• _AVAILABLE DATA_
☆ ☆ ☆ ☆ ☆ ☆ ☆
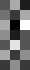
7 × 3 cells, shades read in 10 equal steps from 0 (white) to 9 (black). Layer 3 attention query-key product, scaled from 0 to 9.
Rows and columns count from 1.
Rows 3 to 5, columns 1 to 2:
3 9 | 4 8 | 6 1
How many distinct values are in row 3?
3
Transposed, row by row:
6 5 3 4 6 3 7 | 3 7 9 8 1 7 4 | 8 3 0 6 6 4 7
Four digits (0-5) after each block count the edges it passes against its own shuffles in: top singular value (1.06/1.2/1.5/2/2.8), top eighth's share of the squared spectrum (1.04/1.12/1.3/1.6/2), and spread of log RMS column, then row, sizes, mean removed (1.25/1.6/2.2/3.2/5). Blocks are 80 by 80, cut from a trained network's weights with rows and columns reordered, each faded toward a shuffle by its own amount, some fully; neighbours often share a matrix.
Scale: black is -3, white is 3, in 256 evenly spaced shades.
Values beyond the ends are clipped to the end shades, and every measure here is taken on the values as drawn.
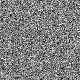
1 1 0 0
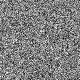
0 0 0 0
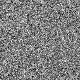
0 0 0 0
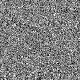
2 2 0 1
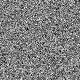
0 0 0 0
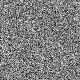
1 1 0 0
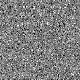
3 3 1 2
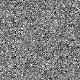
2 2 1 0
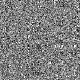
3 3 2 1
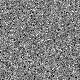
0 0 0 0
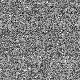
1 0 0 0
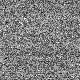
1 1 0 0
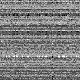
5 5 2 3
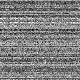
5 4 1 3
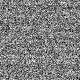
2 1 0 0
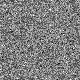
0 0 0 0
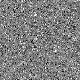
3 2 1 1
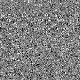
3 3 0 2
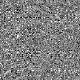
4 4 2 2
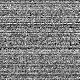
4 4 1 2
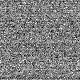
2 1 0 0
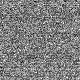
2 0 0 0
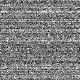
4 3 1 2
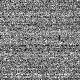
3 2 0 1
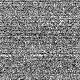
3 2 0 1
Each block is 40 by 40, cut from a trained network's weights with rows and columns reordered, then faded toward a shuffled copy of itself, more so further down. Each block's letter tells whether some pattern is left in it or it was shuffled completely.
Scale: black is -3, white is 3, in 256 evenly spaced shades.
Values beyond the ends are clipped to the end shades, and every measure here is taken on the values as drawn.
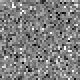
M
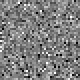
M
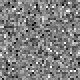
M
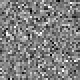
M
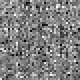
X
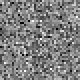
M
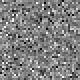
M
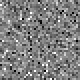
M
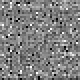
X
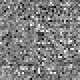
X
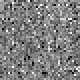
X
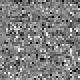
X
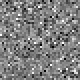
M
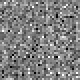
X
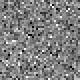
M
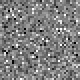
M
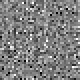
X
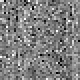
X
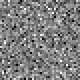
M
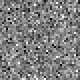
M
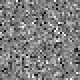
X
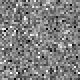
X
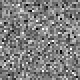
M
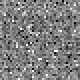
X
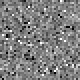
M
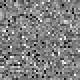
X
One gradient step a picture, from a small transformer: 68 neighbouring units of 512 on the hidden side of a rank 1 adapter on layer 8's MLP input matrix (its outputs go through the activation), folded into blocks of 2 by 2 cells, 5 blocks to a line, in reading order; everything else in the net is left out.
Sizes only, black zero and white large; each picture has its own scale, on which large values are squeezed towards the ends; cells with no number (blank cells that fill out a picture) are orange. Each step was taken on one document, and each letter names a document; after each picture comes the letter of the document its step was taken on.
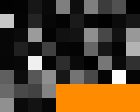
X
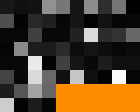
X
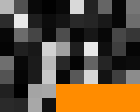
☆ ☆ ☆ ☆ ☆ ☆ ☆
• _WORK INSTRUCTION_
Quote every line of the records above exactly; no picture is to be copied.

• _REPLY_
7 × 3 cells, shades read in 10 equal steps from 0 (white) to 9 (black). Layer 3 attention query-key product, scaled from 0 to 9.
Rows and columns count from 1.
Rows 3 to 5, columns 1 to 2:
3 9 | 4 8 | 6 1
How many distinct values are in row 3?
3
Transposed, row by row:
6 5 3 4 6 3 7 | 3 7 9 8 1 7 4 | 8 3 0 6 6 4 7
Four digits (0-5) after each block count the edges it passes against its own shuffles in: top singular value (1.06/1.2/1.5/2/2.8), top eighth's share of the squared spectrum (1.04/1.12/1.3/1.6/2), and spread of log RMS column, then row, sizes, mean removed (1.25/1.6/2.2/3.2/5). Blocks are 80 by 80, cut from a trained network's weights with rows and columns reordered, each faded toward a shuffle by its own amount, some fully; neighbours often share a matrix.
Scale: black is -3, white is 3, in 256 evenly spaced shades.
Values beyond the ends are clipped to the end shades, and every measure here is taken on the values as drawn.
1 1 0 0
0 0 0 0
0 0 0 0
2 2 0 1
0 0 0 0
1 1 0 0
3 3 1 2
2 2 1 0
3 3 2 1
0 0 0 0
1 0 0 0
1 1 0 0
5 5 2 3
5 4 1 3
2 1 0 0
0 0 0 0
3 2 1 1
3 3 0 2
4 4 2 2
4 4 1 2
2 1 0 0
2 0 0 0
4 3 1 2
3 2 0 1
3 2 0 1
Each block is 40 by 40, cut from a trained network's weights with rows and columns reordered, then faded toward a shuffled copy of itself, more so further down. Each block's letter tells whether some pattern is left in it or it was shuffled completely.
Scale: black is -3, white is 3, in 256 evenly spaced shades.
Values beyond the ends are clipped to the end shades, and every measure here is taken on the values as drawn.
M
M
M
M
X
M
M
M
X
X
X
X
M
X
M
M
X
X
M
M
X
X
M
X
M
X
One gradient step a picture, from a small transformer: 68 neighbouring units of 512 on the hidden side of a rank 1 adapter on layer 8's MLP input matrix (its outputs go through the activation), folded into blocks of 2 by 2 cells, 5 blocks to a line, in reading order; everything else in the net is left out.
Sizes only, black zero and white large; each picture has its own scale, on which large values are squeezed towards the ends; cells with no number (blank cells that fill out a picture) are orange. Each step was taken on one document, and each letter names a document; after each picture comes the letter of the document its step was taken on.
X
X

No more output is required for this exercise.